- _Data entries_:
======

Points, in no order, along strands that fork and pass close to each other.
(in the rows, 128 means zero)
Points whose rows are less than 26.1 apart are linked; no others are. Some points are linked to none.
z_71: [156 145 123 106 140 179 121 118]
z_778: [147 159  67 154 145 171 109  96]
z_854: [134 117 114 192 120 115 105 112]
z_382: [121 135 116 102 141 135 170 130]
z_938: [120 110 115 190 118  95 127 117]
z_668: [146 150  97 117 145 173 135 110]
z_528: [119 122 142 106 133 121 152 142]
z_790: [ 87  99 159 118 109  57 157 157]
z_211: [124 126 133 119 135 127 146 135]
z_348: [150 158  84 127 146 179 125 101]
z_789: [166 170  75 128 143 202  96  88]
z_559: [131 124 172  85 128 135 128 154]
z_831: [127 131 100 148 138 133 144 117]
z_423: [ 84 106 163  92 115  67 161 163]
z_958: [107 110 168 104 119  95 141 158]
z_717: [112 106 133 161 119  90 144 131]
z_96: [ 81  92 182 110 101  42 140 165]
z_992: [158 169  57 167 140 179  68  84]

======

- _Task item_:
Scan the data above; copy every line where "Points" appears.

- _Answer section_:
Points, in no order, along strands that fork and pass close to each other.
Points whose rows are less than 26.1 apart are linked; no others are. Some points are linked to none.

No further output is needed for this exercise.